Each row has a name. After each piece below comes the name of the row it's from, unless a question asks for something else. Each question is about the rows just above it. Places in a row count from 0.

[ 1.81  1.64  5.35  0.25 -1.52 -1.83  1.05 -5.20 -3.05  3.76  4.49 -0.27
  2.34  6.15 -2.38 -3.45  0.43  4.64  0.91  1.28  4.38 -3.51  0.51 -1.44
  4.63  3.42 -2.00 -1.41 -3.12] -> q582
[-0.07 -4.17 -2.22  3.16  2.23 -0.80 -1.92 -1.77  3.15 -5.03 -0.71 -2.50
 -0.30 -1.72  0.24 -1.00 -2.78  3.66 -6.95 -0.46  2.14  2.16  1.23  0.86
 -5.11 -0.36 -1.57  3.33 -0.28] -> q568
[-0.45 -2.21 -6.42  0.02  1.69 -0.38 -4.66  3.84  0.95 -0.93 -5.44  2.32
  1.16 -6.30 -0.63  0.78 -2.32 -3.74 -2.67 -2.46 -1.79  3.10 -1.92  1.62
  0.00 -1.81  3.66  1.22  3.68] -> q324
[-4.38  2.19  6.01 -5.65  1.74  0.23  2.71  4.13  1.74 -4.61  6.26 -2.60
 -2.32  4.38  0.66 -0.32 -2.29  0.31 -4.51 -1.75  0.08  2.16  3.06  0.62
 -2.64  0.71 -0.30  2.71  0.61] -> q867
[-1.17  0.13  6.51  1.90  1.75 -2.99 -1.02  0.33 -1.40  3.85  6.10 -0.32
 -1.55  0.97  2.09 -1.37  1.06 -6.11  4.10  2.04  1.96 -2.22 -1.65 -0.05
  0.28 -1.14 -0.26 -5.11  1.05] -> q986
[-4.38  2.19  3.65 -5.65  1.74  0.23  2.71  4.13  1.74 -4.61  6.26 -2.60
 -2.32  4.38 -2.70  5.80  2.37  0.56  2.70  9.32 -5.46 -1.80 -3.71  0.09
  4.04 -2.94  1.66  1.27 -3.34] -> q490
Where in the named rows is [4.64]? => q582, 17
[1.27] is at row and place => q490, 27
Row and place of [1.28] in the named rows: => q582, 19
Where in the named rows is [3.65]? => q490, 2
Where in the named rows is [-0.05]? => q986, 23

[-0.77 -4.21 -5.27 -4.82  6.07  3.95  1.93  3.55  0.77 -1.21 -7.20 -0.71
  2.53 -2.16 -0.95 -0.96  5.86  2.77 -0.32  3.54  4.82  0.74  1.05 -6.74
 -2.93  0.45  2.13 -0.73  1.04  1.19  2.93  4.22 -2.42  1.51 -1.49  0.77
  1.75  2.55 -2.24  1.94  2.70 -1.80 -1.47 -4.28 -0.48] = q182
[-3.12  2.90 -0.80  2.00  1.08 -4.08 -0.89  5.94  0.60  4.44  1.04 -2.48
 -1.34 -0.86 -3.09 -1.55  3.23  3.29  2.67  0.89  1.90 -0.07 -1.98 -1.99
 -2.41 -0.25  2.24 -1.15 -0.38 -0.01 -3.13 -1.43 -1.88 -4.50 -0.42  0.42
  2.89  1.43  2.35 -0.30 -4.20  1.17 -1.18  0.49  2.69] = q555
[ 2.98 -0.93  4.93 -3.13 -3.36  2.24  1.20 -7.84  2.35  0.97 -1.50  2.66
  1.21  1.31  3.89 -0.22 -4.30 -3.63 -2.40 -2.99  0.40  0.09 -1.23  5.44
  6.90  4.86 -2.27  2.51  0.89  1.73  2.38  1.13  1.04  2.58 -2.08  0.65
 -2.24 -4.14 -1.34  0.60  6.90 -0.38 -2.31 -0.60  1.14] = q168
Where in the named rows is [-4.50]? => q555, 33
[-2.48] is at row and place => q555, 11

[ 1.23  0.47  5.13 -0.09  3.23  0.32 -0.75 -2.37 -4.14  1.95 -1.19 -1.15
 -0.77 -1.21 -0.36 -2.45 -2.86  0.09  4.64 -2.14  2.06 -1.74  2.09  5.47
  0.22 -7.90] -> q830
[-3.77  4.04 -5.94 -1.15 -5.05  1.10  2.40 -0.54  2.18 -0.41  1.62 -2.54
 -2.36 -0.84  3.60  0.50 -4.64 -4.17 -2.83  1.68 -3.54  4.68 -1.06 -2.90
 -1.34  5.12] -> q646
[ 0.00 -0.84  3.12 -0.93  4.24 -0.53  1.82  0.83  9.70  4.60  0.10 -4.76
  0.18 -0.85  1.61 -0.91 -1.19 -1.24  3.90  1.76  1.41  2.74 -2.98  2.09
 -2.97  6.22] -> q24
[-2.59  2.20 -5.10 -0.52 -2.27  1.07 -0.71 -0.61 -4.10 -4.52  0.53  1.59
  0.55  0.77 -2.85  3.04  0.61 -1.41 -6.20 -1.11 -1.05 -1.64  1.94 -3.03
  0.51 -0.39] -> q451
[ 2.88 -2.81  6.62  1.69  3.15 -2.31 -0.85  0.65  0.31  3.65  0.03 -6.35
 -0.70  1.77  0.48 -4.47  2.64  1.54  5.95 -0.36  1.75 -0.70 -0.72  0.64
 -1.56 -2.35] -> q230
[-1.16  0.27  2.51  1.79  0.52 -0.08  1.25  1.05 -0.79 -1.54 -0.05 -3.97
 -0.96 -0.06  1.33 -1.80  1.33  1.23 -0.92  1.23  0.20  1.44 -1.35 -1.43
  0.28  0.16] -> q783
[ 0.03  0.03  2.05  0.21  2.31 -0.12  2.73  0.86 -1.77 -1.19  0.75 -0.81
  0.61  1.64 -2.39 -0.40  2.25  0.60 -0.82 -0.36  0.49 -1.77  1.17  0.39
  0.96 -2.43] -> q287
Row and place of [-1.16] in the named rows: => q783, 0
[2.05] is at row and place => q287, 2
[1.61] is at row and place => q24, 14
[0.65] is at row and place => q230, 7
Where in the named rows is [2.74]? => q24, 21
Row and place of [-0.71] in the named rows: => q451, 6
Where in the named rows is [-2.98]? => q24, 22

*-*-*

• _Exercise prompt_
Whatever appears in the material must be set down again, word for word.

• _Solution below_
Each row has a name. After each piece below comes the name of the row it's from, unless a question asks for something else. Each question is about the rows just above it. Places in a row count from 0.

[ 1.81  1.64  5.35  0.25 -1.52 -1.83  1.05 -5.20 -3.05  3.76  4.49 -0.27
  2.34  6.15 -2.38 -3.45  0.43  4.64  0.91  1.28  4.38 -3.51  0.51 -1.44
  4.63  3.42 -2.00 -1.41 -3.12] -> q582
[-0.07 -4.17 -2.22  3.16  2.23 -0.80 -1.92 -1.77  3.15 -5.03 -0.71 -2.50
 -0.30 -1.72  0.24 -1.00 -2.78  3.66 -6.95 -0.46  2.14  2.16  1.23  0.86
 -5.11 -0.36 -1.57  3.33 -0.28] -> q568
[-0.45 -2.21 -6.42  0.02  1.69 -0.38 -4.66  3.84  0.95 -0.93 -5.44  2.32
  1.16 -6.30 -0.63  0.78 -2.32 -3.74 -2.67 -2.46 -1.79  3.10 -1.92  1.62
  0.00 -1.81  3.66  1.22  3.68] -> q324
[-4.38  2.19  6.01 -5.65  1.74  0.23  2.71  4.13  1.74 -4.61  6.26 -2.60
 -2.32  4.38  0.66 -0.32 -2.29  0.31 -4.51 -1.75  0.08  2.16  3.06  0.62
 -2.64  0.71 -0.30  2.71  0.61] -> q867
[-1.17  0.13  6.51  1.90  1.75 -2.99 -1.02  0.33 -1.40  3.85  6.10 -0.32
 -1.55  0.97  2.09 -1.37  1.06 -6.11  4.10  2.04  1.96 -2.22 -1.65 -0.05
  0.28 -1.14 -0.26 -5.11  1.05] -> q986
[-4.38  2.19  3.65 -5.65  1.74  0.23  2.71  4.13  1.74 -4.61  6.26 -2.60
 -2.32  4.38 -2.70  5.80  2.37  0.56  2.70  9.32 -5.46 -1.80 -3.71  0.09
  4.04 -2.94  1.66  1.27 -3.34] -> q490
Where in the named rows is [4.64]? => q582, 17
[1.27] is at row and place => q490, 27
Row and place of [1.28] in the named rows: => q582, 19
Where in the named rows is [3.65]? => q490, 2
Where in the named rows is [-0.05]? => q986, 23

[-0.77 -4.21 -5.27 -4.82  6.07  3.95  1.93  3.55  0.77 -1.21 -7.20 -0.71
  2.53 -2.16 -0.95 -0.96  5.86  2.77 -0.32  3.54  4.82  0.74  1.05 -6.74
 -2.93  0.45  2.13 -0.73  1.04  1.19  2.93  4.22 -2.42  1.51 -1.49  0.77
  1.75  2.55 -2.24  1.94  2.70 -1.80 -1.47 -4.28 -0.48] = q182
[-3.12  2.90 -0.80  2.00  1.08 -4.08 -0.89  5.94  0.60  4.44  1.04 -2.48
 -1.34 -0.86 -3.09 -1.55  3.23  3.29  2.67  0.89  1.90 -0.07 -1.98 -1.99
 -2.41 -0.25  2.24 -1.15 -0.38 -0.01 -3.13 -1.43 -1.88 -4.50 -0.42  0.42
  2.89  1.43  2.35 -0.30 -4.20  1.17 -1.18  0.49  2.69] = q555
[ 2.98 -0.93  4.93 -3.13 -3.36  2.24  1.20 -7.84  2.35  0.97 -1.50  2.66
  1.21  1.31  3.89 -0.22 -4.30 -3.63 -2.40 -2.99  0.40  0.09 -1.23  5.44
  6.90  4.86 -2.27  2.51  0.89  1.73  2.38  1.13  1.04  2.58 -2.08  0.65
 -2.24 -4.14 -1.34  0.60  6.90 -0.38 -2.31 -0.60  1.14] = q168
Where in the named rows is [-4.50]? => q555, 33
[-2.48] is at row and place => q555, 11

[ 1.23  0.47  5.13 -0.09  3.23  0.32 -0.75 -2.37 -4.14  1.95 -1.19 -1.15
 -0.77 -1.21 -0.36 -2.45 -2.86  0.09  4.64 -2.14  2.06 -1.74  2.09  5.47
  0.22 -7.90] -> q830
[-3.77  4.04 -5.94 -1.15 -5.05  1.10  2.40 -0.54  2.18 -0.41  1.62 -2.54
 -2.36 -0.84  3.60  0.50 -4.64 -4.17 -2.83  1.68 -3.54  4.68 -1.06 -2.90
 -1.34  5.12] -> q646
[ 0.00 -0.84  3.12 -0.93  4.24 -0.53  1.82  0.83  9.70  4.60  0.10 -4.76
  0.18 -0.85  1.61 -0.91 -1.19 -1.24  3.90  1.76  1.41  2.74 -2.98  2.09
 -2.97  6.22] -> q24
[-2.59  2.20 -5.10 -0.52 -2.27  1.07 -0.71 -0.61 -4.10 -4.52  0.53  1.59
  0.55  0.77 -2.85  3.04  0.61 -1.41 -6.20 -1.11 -1.05 -1.64  1.94 -3.03
  0.51 -0.39] -> q451
[ 2.88 -2.81  6.62  1.69  3.15 -2.31 -0.85  0.65  0.31  3.65  0.03 -6.35
 -0.70  1.77  0.48 -4.47  2.64  1.54  5.95 -0.36  1.75 -0.70 -0.72  0.64
 -1.56 -2.35] -> q230
[-1.16  0.27  2.51  1.79  0.52 -0.08  1.25  1.05 -0.79 -1.54 -0.05 -3.97
 -0.96 -0.06  1.33 -1.80  1.33  1.23 -0.92  1.23  0.20  1.44 -1.35 -1.43
  0.28  0.16] -> q783
[ 0.03  0.03  2.05  0.21  2.31 -0.12  2.73  0.86 -1.77 -1.19  0.75 -0.81
  0.61  1.64 -2.39 -0.40  2.25  0.60 -0.82 -0.36  0.49 -1.77  1.17  0.39
  0.96 -2.43] -> q287
Row and place of [-1.16] in the named rows: => q783, 0
[2.05] is at row and place => q287, 2
[1.61] is at row and place => q24, 14
[0.65] is at row and place => q230, 7
Where in the named rows is [2.74]? => q24, 21
Row and place of [-0.71] in the named rows: => q451, 6
Where in the named rows is [-2.98]? => q24, 22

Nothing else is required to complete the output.